**YOUR OBJECTIVE**
Search the material for "matrices" and copy each line in which it is found.

BEGIN EXERCISE INPUT

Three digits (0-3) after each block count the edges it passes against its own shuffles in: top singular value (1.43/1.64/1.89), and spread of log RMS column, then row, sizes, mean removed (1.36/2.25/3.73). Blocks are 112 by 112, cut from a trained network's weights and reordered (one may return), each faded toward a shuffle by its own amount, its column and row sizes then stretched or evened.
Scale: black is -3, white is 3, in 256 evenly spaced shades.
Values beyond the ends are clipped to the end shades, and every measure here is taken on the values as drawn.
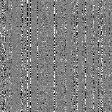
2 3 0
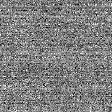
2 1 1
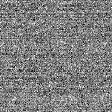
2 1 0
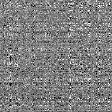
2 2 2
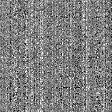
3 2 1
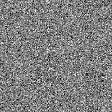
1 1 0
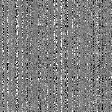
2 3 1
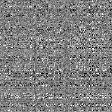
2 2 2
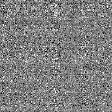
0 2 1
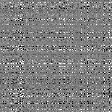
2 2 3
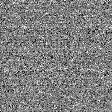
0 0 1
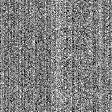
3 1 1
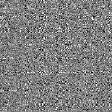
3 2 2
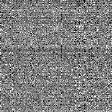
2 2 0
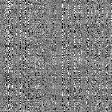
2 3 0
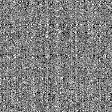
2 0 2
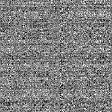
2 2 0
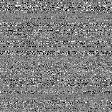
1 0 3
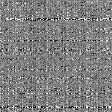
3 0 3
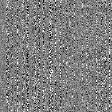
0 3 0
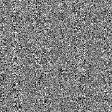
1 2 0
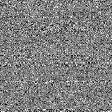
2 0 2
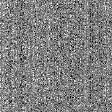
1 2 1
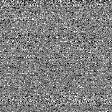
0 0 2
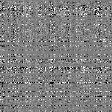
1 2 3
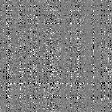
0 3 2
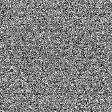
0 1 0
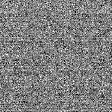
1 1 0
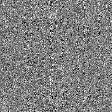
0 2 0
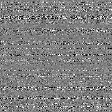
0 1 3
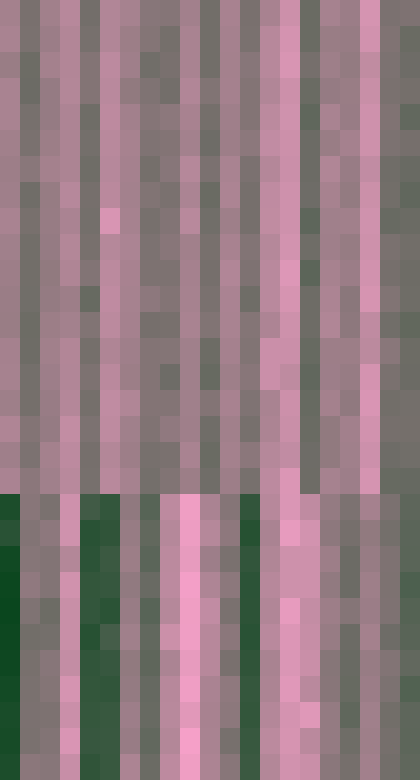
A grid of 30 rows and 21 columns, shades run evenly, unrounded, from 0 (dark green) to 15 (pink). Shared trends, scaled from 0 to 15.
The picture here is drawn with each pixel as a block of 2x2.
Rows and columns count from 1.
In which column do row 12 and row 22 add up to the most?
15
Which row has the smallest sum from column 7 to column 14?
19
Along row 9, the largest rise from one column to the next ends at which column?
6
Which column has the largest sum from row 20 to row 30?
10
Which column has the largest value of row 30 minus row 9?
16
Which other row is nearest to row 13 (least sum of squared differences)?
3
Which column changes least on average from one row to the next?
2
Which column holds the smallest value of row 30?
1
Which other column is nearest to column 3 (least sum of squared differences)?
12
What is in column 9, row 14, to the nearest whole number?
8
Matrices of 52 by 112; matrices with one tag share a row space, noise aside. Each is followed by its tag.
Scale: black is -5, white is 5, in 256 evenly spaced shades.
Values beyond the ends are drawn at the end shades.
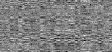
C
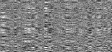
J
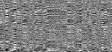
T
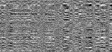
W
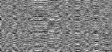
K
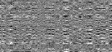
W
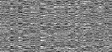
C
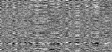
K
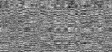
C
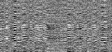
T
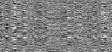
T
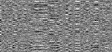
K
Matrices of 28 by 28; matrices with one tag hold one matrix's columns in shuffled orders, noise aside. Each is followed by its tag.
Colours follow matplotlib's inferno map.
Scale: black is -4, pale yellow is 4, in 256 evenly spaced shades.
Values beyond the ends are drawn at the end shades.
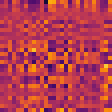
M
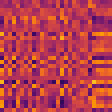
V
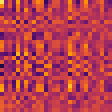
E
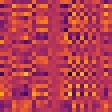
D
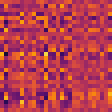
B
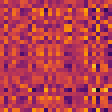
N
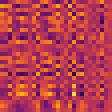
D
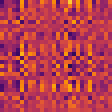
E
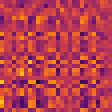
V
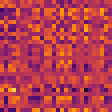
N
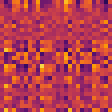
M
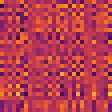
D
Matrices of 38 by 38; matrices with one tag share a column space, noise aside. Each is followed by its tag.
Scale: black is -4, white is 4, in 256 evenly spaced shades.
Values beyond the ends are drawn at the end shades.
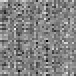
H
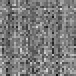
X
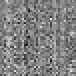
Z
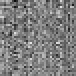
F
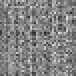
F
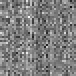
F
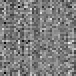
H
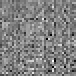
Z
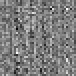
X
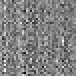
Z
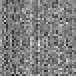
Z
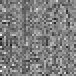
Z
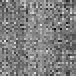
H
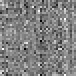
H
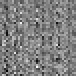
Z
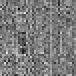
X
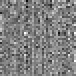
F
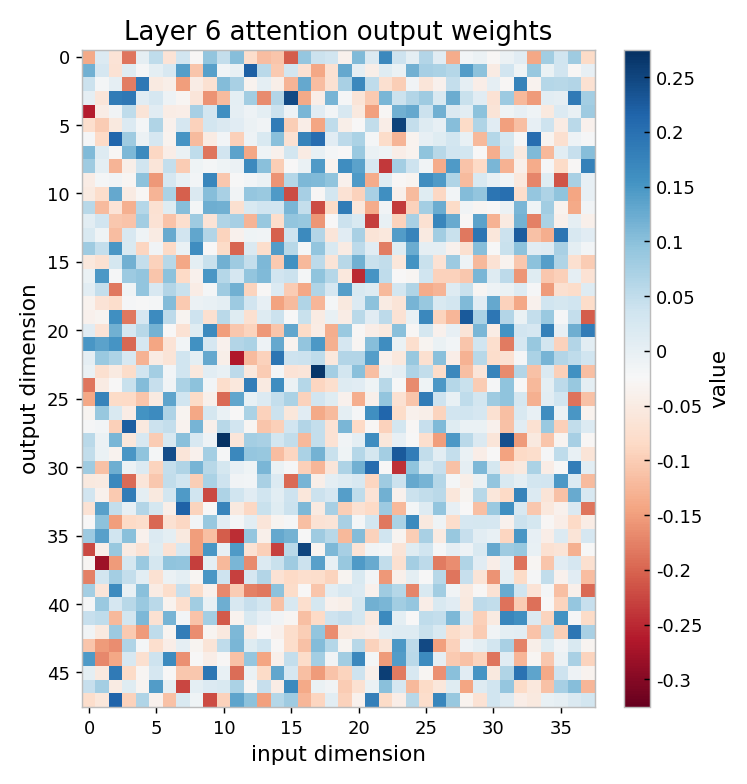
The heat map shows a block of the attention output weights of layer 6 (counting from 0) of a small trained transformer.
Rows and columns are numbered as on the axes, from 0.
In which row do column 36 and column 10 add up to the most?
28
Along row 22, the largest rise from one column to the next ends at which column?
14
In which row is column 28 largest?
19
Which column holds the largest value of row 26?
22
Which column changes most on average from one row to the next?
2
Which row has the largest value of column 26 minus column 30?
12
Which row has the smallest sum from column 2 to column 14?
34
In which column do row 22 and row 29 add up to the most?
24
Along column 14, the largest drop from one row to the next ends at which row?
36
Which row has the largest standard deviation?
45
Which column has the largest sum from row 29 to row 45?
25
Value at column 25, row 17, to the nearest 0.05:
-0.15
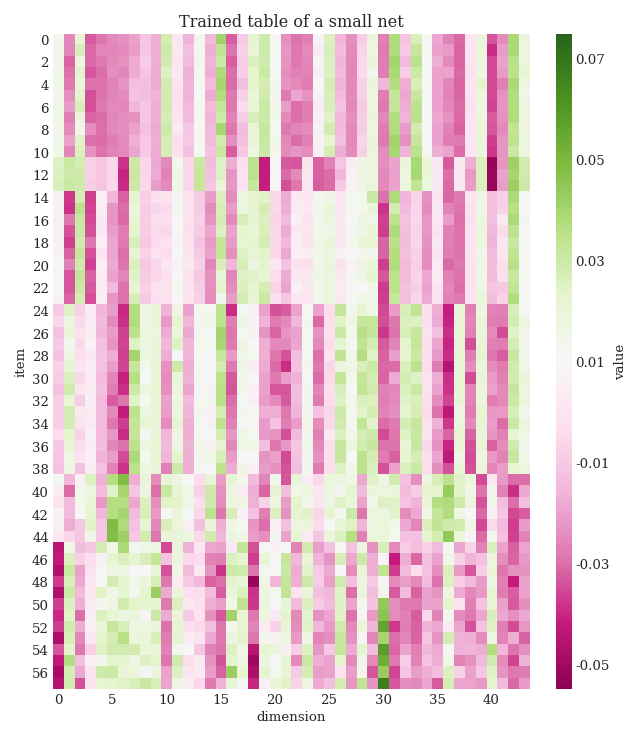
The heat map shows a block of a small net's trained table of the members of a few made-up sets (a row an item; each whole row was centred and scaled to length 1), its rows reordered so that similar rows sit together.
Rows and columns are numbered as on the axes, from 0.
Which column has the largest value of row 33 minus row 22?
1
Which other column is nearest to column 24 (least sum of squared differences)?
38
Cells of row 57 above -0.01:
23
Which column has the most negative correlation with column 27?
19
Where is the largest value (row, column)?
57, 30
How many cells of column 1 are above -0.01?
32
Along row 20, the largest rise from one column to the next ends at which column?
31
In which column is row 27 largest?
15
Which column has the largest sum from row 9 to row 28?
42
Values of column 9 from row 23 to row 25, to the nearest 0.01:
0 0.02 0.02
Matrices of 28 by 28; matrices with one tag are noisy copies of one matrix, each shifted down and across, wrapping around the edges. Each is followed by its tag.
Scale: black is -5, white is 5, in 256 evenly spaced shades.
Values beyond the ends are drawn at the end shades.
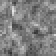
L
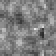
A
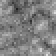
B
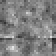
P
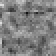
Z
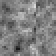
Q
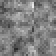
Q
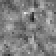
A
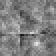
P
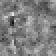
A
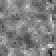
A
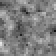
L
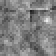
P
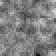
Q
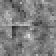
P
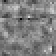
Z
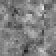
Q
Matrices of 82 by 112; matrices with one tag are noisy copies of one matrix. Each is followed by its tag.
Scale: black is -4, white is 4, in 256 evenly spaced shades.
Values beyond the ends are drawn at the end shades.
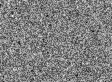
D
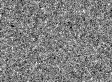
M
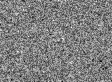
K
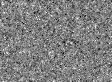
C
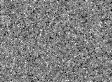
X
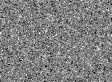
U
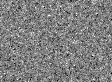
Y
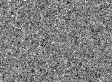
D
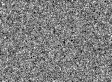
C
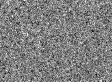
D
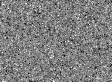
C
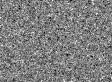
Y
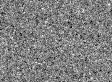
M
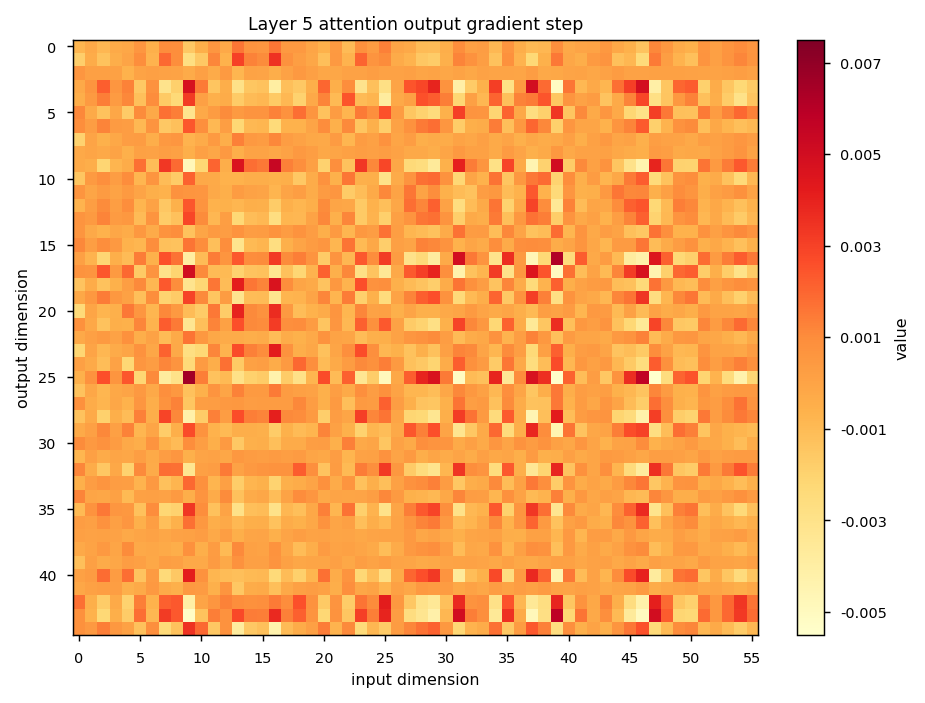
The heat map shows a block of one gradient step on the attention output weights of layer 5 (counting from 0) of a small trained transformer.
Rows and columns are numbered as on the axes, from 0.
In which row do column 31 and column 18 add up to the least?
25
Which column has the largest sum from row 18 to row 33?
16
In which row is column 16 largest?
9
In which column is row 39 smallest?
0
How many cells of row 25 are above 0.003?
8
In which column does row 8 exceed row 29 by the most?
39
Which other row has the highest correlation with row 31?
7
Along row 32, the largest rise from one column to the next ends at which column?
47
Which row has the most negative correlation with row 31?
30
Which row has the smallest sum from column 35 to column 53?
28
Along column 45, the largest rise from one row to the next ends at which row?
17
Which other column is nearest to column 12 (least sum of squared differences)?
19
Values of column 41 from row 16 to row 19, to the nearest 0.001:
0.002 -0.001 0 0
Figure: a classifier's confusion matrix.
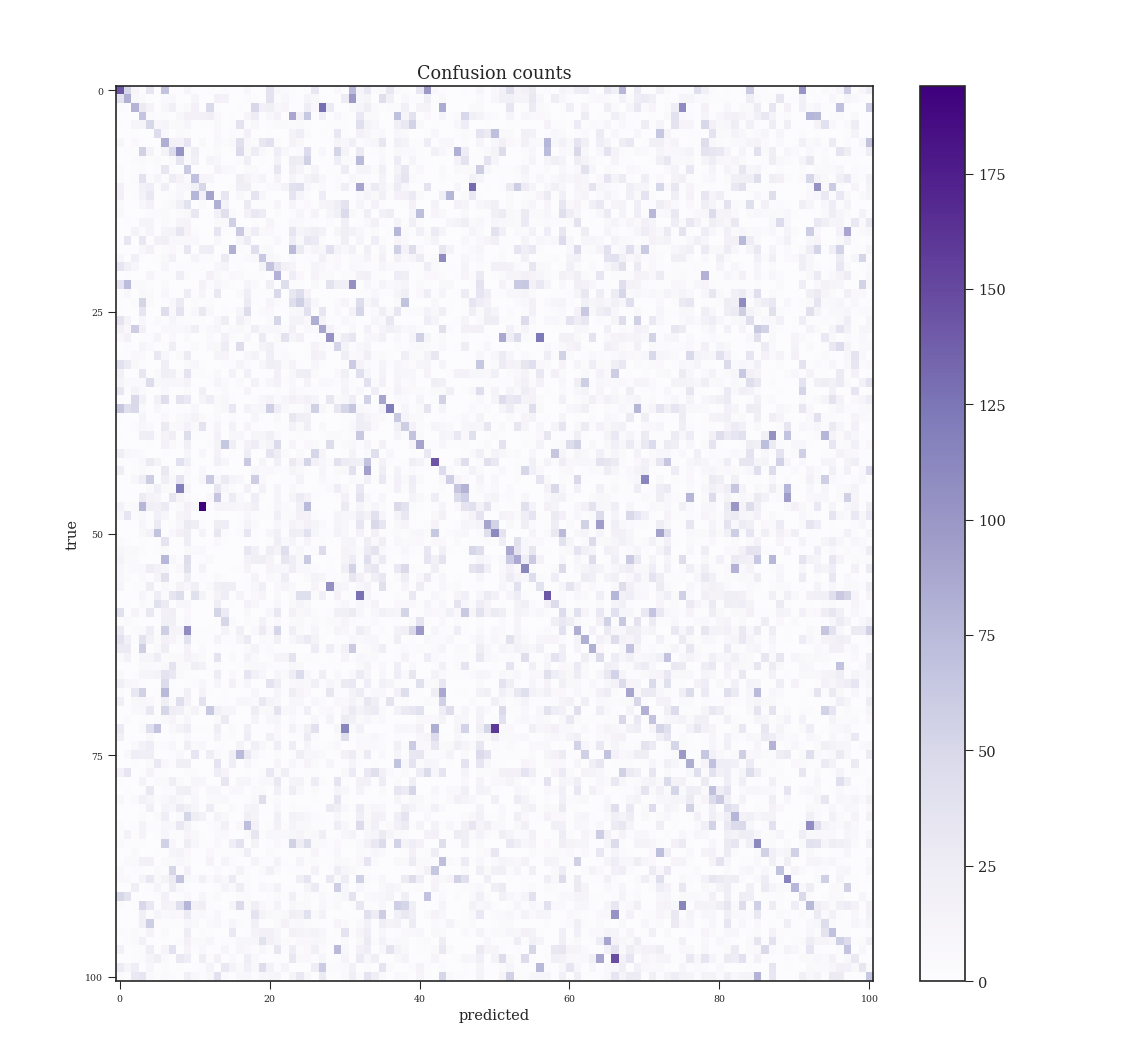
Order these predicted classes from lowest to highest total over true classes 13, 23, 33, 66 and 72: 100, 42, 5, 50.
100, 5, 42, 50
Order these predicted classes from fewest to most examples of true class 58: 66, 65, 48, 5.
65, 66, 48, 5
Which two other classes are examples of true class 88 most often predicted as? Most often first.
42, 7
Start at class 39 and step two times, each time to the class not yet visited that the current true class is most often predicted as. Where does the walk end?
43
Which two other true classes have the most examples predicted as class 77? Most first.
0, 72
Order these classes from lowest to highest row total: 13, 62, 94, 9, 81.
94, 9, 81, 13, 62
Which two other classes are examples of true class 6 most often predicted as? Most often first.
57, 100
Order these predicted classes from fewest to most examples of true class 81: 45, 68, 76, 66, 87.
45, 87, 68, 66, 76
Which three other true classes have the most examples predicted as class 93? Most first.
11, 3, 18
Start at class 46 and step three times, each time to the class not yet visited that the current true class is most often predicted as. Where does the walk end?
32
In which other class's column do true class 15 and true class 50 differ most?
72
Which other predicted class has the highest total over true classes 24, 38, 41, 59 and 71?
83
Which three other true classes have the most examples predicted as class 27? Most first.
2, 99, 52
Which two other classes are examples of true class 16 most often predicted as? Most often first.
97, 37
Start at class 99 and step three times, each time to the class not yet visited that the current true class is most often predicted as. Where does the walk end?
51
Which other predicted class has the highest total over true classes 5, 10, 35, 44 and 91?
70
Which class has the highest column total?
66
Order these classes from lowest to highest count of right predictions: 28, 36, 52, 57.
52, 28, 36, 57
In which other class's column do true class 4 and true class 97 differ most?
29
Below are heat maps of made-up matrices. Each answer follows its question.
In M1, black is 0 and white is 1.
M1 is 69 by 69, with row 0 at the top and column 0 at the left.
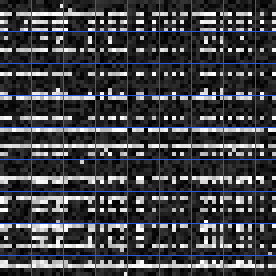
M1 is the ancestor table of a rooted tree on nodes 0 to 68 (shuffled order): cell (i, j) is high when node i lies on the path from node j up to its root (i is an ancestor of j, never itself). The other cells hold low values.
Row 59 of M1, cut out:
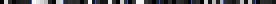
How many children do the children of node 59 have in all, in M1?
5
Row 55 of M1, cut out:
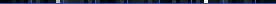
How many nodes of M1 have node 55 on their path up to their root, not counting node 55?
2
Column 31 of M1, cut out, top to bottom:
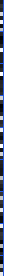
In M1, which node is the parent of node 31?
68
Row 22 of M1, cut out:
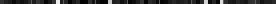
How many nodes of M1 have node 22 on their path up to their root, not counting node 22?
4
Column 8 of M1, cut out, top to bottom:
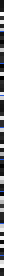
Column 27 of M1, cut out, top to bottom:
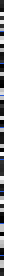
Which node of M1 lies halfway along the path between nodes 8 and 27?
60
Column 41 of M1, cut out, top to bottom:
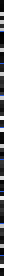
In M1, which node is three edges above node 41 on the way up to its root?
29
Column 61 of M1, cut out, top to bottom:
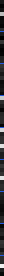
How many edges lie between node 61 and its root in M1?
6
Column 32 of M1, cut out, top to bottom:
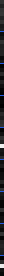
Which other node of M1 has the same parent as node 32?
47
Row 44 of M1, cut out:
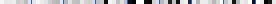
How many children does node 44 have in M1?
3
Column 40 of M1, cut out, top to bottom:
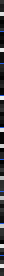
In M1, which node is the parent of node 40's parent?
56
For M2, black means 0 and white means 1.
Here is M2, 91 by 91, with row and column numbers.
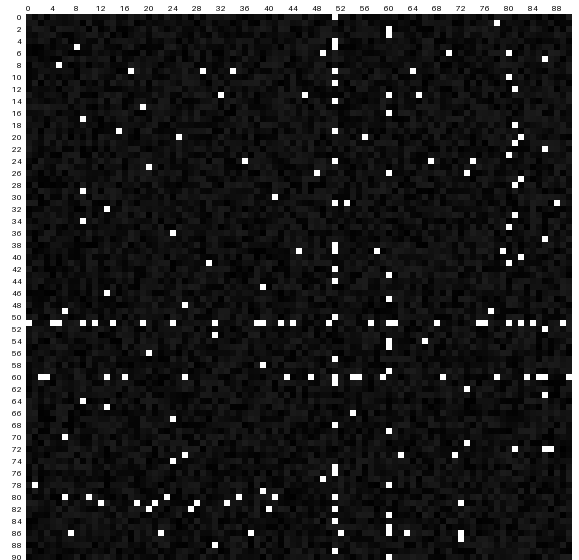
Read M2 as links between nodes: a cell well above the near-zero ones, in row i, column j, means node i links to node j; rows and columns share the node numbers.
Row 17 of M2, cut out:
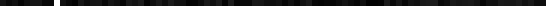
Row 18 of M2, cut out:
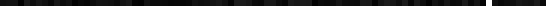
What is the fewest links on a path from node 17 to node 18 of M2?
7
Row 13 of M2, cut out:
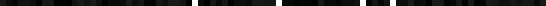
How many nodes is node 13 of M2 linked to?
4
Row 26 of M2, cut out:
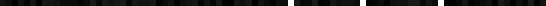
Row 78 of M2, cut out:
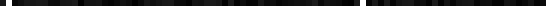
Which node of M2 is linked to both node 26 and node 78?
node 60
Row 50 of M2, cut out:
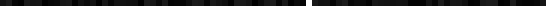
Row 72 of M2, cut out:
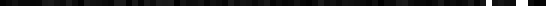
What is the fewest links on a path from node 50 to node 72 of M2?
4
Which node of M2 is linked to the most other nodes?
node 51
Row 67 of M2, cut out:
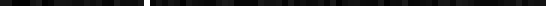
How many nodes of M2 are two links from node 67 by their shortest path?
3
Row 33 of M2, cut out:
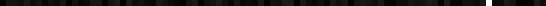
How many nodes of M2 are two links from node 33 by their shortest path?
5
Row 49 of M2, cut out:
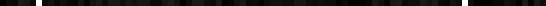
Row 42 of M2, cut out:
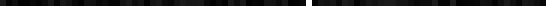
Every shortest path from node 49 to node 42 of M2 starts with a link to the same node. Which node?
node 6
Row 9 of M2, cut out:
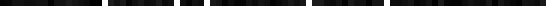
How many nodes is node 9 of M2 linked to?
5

END EXERCISE INPUT

**SOLUTION BELOW**
Matrices of 52 by 112; matrices with one tag share a row space, noise aside. Each is followed by its tag.
Matrices of 28 by 28; matrices with one tag hold one matrix's columns in shuffled orders, noise aside. Each is followed by its tag.
Matrices of 38 by 38; matrices with one tag share a column space, noise aside. Each is followed by its tag.
Matrices of 28 by 28; matrices with one tag are noisy copies of one matrix, each shifted down and across, wrapping around the edges. Each is followed by its tag.
Matrices of 82 by 112; matrices with one tag are noisy copies of one matrix. Each is followed by its tag.
Below are heat maps of made-up matrices. Each answer follows its question.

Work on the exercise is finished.